**WORK REQUIRED**
From the data below, set down exactly the lines between the one holding "In the panel titled 'model 1': Read" and the one holding "Each row belongs", inclusive, and no others.

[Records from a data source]
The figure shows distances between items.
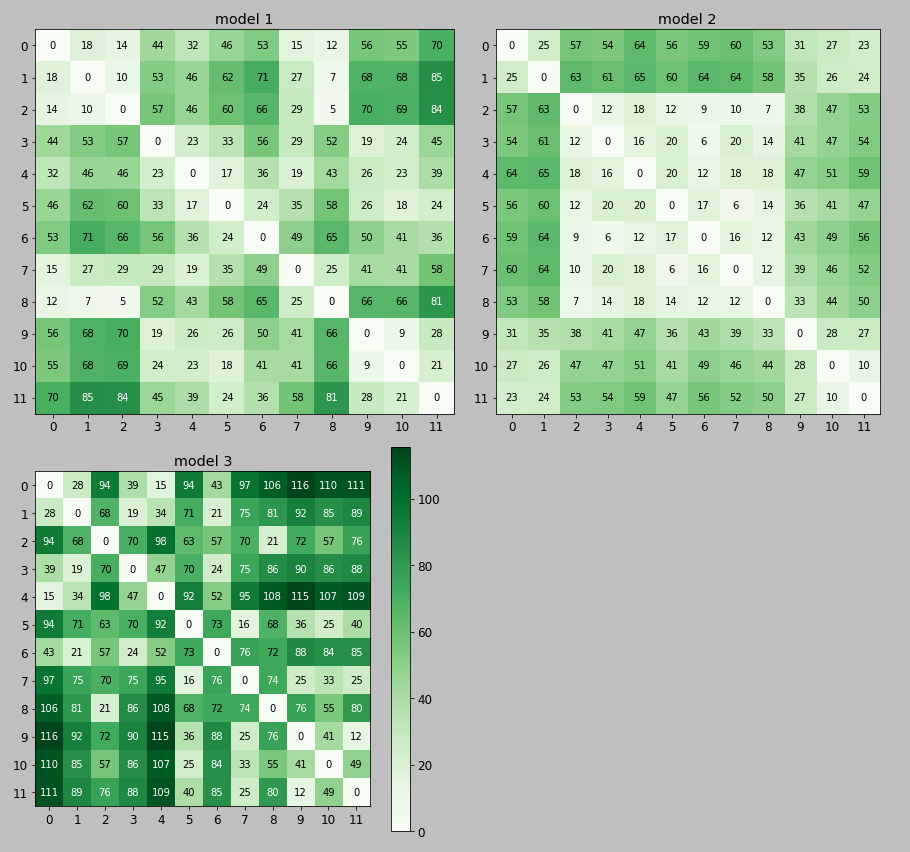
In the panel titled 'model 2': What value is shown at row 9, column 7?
39
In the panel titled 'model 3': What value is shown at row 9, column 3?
90
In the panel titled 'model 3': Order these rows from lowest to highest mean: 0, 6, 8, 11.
6, 11, 8, 0
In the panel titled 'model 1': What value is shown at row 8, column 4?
43
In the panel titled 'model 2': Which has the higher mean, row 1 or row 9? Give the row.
1
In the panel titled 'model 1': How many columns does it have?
12
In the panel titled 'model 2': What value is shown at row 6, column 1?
64
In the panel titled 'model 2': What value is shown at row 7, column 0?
60
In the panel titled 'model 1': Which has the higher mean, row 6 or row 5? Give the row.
6
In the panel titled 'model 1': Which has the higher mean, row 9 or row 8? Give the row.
8
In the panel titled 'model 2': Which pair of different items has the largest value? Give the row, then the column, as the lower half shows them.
4, 1
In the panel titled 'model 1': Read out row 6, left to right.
53 71 66 56 36 24 0 49 65 50 41 36
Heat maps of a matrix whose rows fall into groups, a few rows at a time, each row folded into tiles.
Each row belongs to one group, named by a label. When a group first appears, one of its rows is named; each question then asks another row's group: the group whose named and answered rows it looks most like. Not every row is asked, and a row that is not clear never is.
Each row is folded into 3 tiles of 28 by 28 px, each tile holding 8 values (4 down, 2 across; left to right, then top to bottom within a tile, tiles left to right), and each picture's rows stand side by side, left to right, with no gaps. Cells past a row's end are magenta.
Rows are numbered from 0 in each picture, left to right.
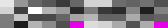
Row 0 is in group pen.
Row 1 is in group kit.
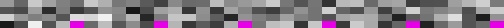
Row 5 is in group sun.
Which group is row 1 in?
kit
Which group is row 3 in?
kit
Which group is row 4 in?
kit
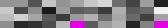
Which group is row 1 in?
kit
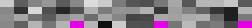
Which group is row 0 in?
pen
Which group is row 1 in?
pen
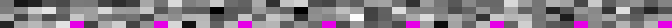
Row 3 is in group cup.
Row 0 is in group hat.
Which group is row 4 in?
cup
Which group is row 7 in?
pen
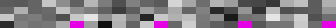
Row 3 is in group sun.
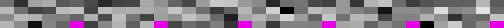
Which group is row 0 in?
cup
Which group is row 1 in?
hat
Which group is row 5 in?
hat
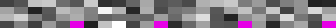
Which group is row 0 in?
cup
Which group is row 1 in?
hat
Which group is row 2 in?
sun
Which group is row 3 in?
cup
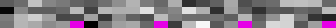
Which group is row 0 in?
sun
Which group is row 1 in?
hat
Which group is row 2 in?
hat
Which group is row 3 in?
sun
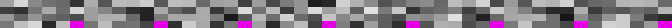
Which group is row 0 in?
kit
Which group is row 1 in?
sun
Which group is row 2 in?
kit
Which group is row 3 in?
cup
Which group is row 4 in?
pen
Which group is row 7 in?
sun
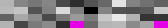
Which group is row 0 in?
cup
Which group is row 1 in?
sun
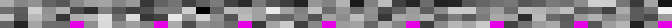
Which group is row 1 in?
kit
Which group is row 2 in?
cup
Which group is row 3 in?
hat
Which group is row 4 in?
cup
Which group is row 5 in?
hat
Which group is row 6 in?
hat
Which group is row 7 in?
kit
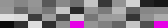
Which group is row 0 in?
pen
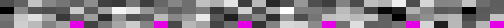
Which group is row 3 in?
hat
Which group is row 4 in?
sun
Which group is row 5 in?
pen
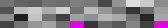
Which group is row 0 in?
hat
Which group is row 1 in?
sun
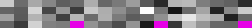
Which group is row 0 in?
pen
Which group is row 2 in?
kit
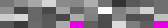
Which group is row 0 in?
pen
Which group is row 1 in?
hat
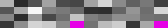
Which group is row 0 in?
hat
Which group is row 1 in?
kit
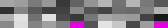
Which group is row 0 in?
kit
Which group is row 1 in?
kit
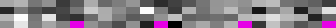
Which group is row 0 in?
kit
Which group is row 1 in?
cup
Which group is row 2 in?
hat
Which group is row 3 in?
kit
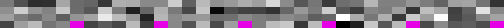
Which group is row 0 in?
hat
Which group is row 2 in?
pen
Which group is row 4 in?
pen
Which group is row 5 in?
cup
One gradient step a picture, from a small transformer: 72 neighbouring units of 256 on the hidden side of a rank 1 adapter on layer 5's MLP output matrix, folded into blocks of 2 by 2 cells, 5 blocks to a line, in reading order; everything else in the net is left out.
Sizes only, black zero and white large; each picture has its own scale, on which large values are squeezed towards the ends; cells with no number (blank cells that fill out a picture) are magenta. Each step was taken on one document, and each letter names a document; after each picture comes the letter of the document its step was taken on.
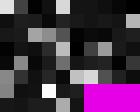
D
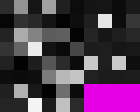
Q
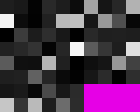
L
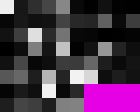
D
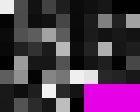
D
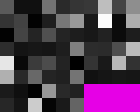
L
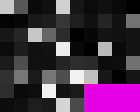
D
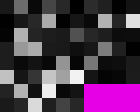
Q
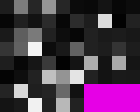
Q
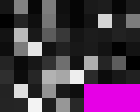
Q
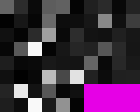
Q
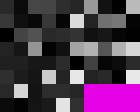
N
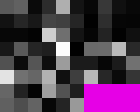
D
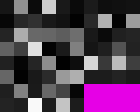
Q
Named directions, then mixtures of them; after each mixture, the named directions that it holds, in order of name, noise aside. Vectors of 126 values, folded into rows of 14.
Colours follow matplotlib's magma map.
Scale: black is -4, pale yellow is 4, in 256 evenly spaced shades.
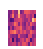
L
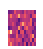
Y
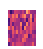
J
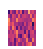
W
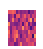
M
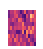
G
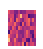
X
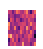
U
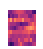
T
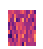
U, W, X
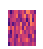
J, X
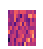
X
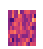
L
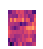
T
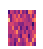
U, W
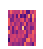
J, X
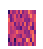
W, X
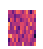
U
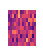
L, M
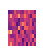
Y
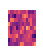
M, T, U
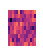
L, T
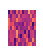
W
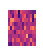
J, L, T
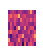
U, Y
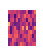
M, U
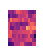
T, U
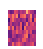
J
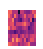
L, T
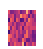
J, U, X
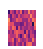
W
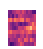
T
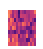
L, T, X
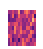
L, U
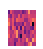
M, W
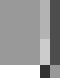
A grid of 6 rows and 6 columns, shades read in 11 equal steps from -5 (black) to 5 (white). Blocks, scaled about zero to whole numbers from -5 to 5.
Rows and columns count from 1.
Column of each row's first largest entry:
5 5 5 5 5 1
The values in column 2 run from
1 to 5
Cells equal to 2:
3
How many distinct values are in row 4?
3
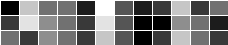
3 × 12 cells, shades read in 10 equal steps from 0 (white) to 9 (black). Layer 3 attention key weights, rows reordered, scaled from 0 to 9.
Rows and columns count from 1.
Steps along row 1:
down up same up down up up down down up down
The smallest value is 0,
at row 1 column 6
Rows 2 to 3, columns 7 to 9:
6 9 9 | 6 9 7
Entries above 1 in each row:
11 10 12
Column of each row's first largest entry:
1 8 8
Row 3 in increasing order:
2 2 4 5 5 5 6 7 7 7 7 9
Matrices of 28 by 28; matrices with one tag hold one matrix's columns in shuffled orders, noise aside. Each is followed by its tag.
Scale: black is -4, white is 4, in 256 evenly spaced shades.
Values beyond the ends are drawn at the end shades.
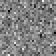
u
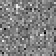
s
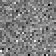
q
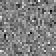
u
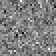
u
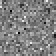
u
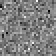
u
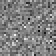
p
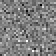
q
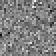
u
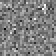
s
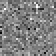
s
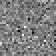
p
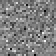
q
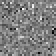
s
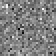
s
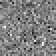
p
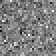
p
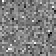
u
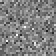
p
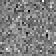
u
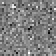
s
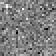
s
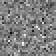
p
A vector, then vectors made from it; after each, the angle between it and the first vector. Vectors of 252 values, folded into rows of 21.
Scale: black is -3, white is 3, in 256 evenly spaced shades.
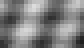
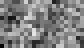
partly aligned
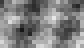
nearly opposite
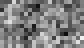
partly opposed
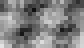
nearly opposite
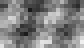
nearly opposite
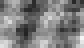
nearly opposite
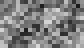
partly opposed
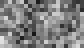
partly opposed
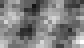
nearly opposite
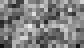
partly aligned
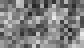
partly opposed
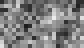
partly opposed
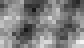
nearly opposite
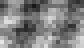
nearly opposite
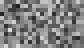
orthogonal
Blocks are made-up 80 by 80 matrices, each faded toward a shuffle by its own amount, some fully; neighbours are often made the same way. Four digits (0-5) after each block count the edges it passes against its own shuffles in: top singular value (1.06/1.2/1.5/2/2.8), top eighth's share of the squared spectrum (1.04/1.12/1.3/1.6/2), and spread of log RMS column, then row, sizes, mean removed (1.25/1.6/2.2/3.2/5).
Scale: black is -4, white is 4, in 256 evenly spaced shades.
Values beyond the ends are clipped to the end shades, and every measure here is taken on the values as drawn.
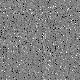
2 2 1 0
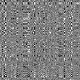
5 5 3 3
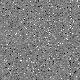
3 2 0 0
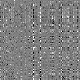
5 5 3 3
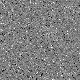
1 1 0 0
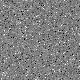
1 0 0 0
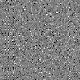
4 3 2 1
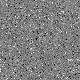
1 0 0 0
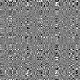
5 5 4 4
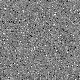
2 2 0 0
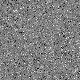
0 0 0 0
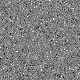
2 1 0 0
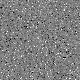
0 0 0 0
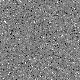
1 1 0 0
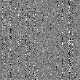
2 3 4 0
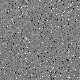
1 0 0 0
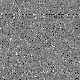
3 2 0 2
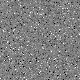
0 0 0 0
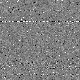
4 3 0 2
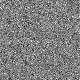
0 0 0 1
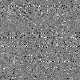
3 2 0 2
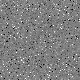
0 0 0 0
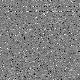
2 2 0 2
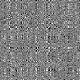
5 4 3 3
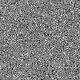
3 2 0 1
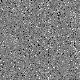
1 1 2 0
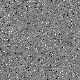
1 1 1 0
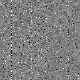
3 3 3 0
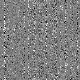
2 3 3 0
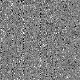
2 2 3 0
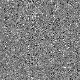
1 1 2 0
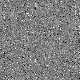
1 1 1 0
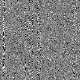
2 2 3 0
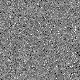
1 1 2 0
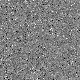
1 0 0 0
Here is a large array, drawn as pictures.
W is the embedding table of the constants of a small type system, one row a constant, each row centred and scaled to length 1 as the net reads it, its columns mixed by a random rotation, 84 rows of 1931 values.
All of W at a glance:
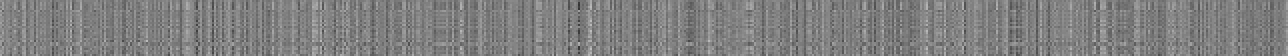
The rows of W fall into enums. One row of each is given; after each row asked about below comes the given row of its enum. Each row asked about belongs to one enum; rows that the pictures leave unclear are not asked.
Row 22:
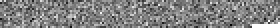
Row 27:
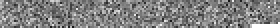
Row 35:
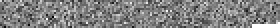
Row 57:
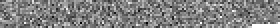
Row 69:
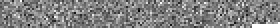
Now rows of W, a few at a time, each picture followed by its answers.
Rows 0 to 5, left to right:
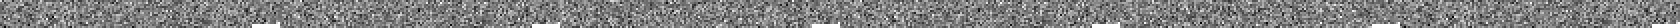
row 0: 35
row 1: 69
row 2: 27
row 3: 69
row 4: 57
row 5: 35
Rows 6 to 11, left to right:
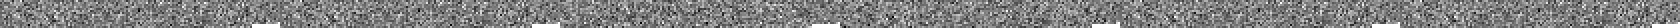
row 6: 69
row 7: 69
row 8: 57
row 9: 35
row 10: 69
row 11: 69
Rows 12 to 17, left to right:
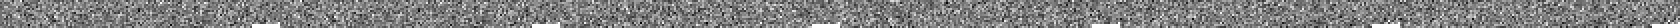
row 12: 69
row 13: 69
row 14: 57
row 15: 27
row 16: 22
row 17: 22
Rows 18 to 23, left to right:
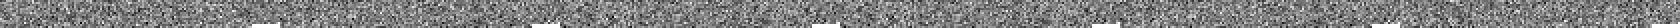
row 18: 57
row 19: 22
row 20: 35
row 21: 35
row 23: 27
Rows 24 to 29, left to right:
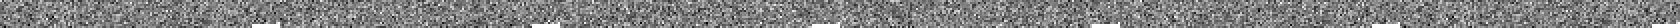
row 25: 22
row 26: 57
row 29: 35
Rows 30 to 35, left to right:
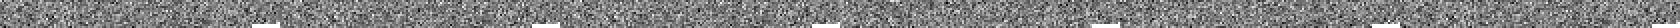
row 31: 69
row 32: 69
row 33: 27
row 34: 22
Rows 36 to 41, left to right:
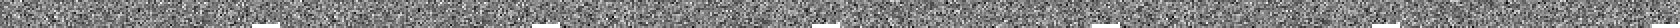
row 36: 69
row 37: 69
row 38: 35
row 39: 27
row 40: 35
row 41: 27
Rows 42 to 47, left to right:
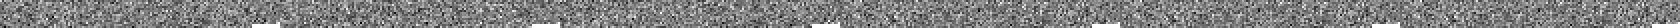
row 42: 35
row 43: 57
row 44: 22
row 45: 69
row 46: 69
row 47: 69
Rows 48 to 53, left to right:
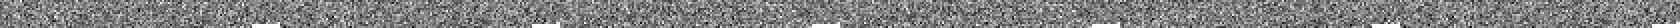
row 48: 69
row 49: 35
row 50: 57
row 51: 57
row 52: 22
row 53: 35
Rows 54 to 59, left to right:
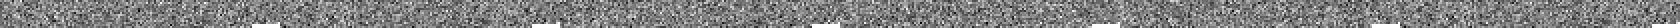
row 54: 69
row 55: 35
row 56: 22
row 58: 27
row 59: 35
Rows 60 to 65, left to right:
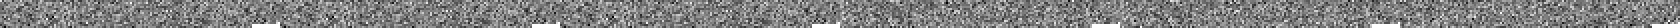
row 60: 35
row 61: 35
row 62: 35
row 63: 27
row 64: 27
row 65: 22
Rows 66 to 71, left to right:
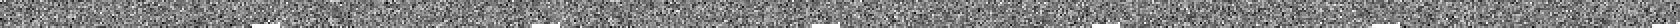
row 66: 22
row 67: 27
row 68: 27
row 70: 57
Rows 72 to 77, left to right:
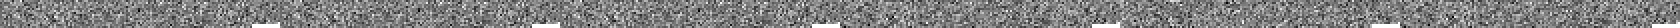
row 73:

**REPLY**
In the panel titled 'model 1': Read out row 6, left to right.
53 71 66 56 36 24 0 49 65 50 41 36
Heat maps of a matrix whose rows fall into groups, a few rows at a time, each row folded into tiles.
Each row belongs to one group, named by a label. When a group first appears, one of its rows is named; each question then asks another row's group: the group whose named and answered rows it looks most like. Not every row is asked, and a row that is not clear never is.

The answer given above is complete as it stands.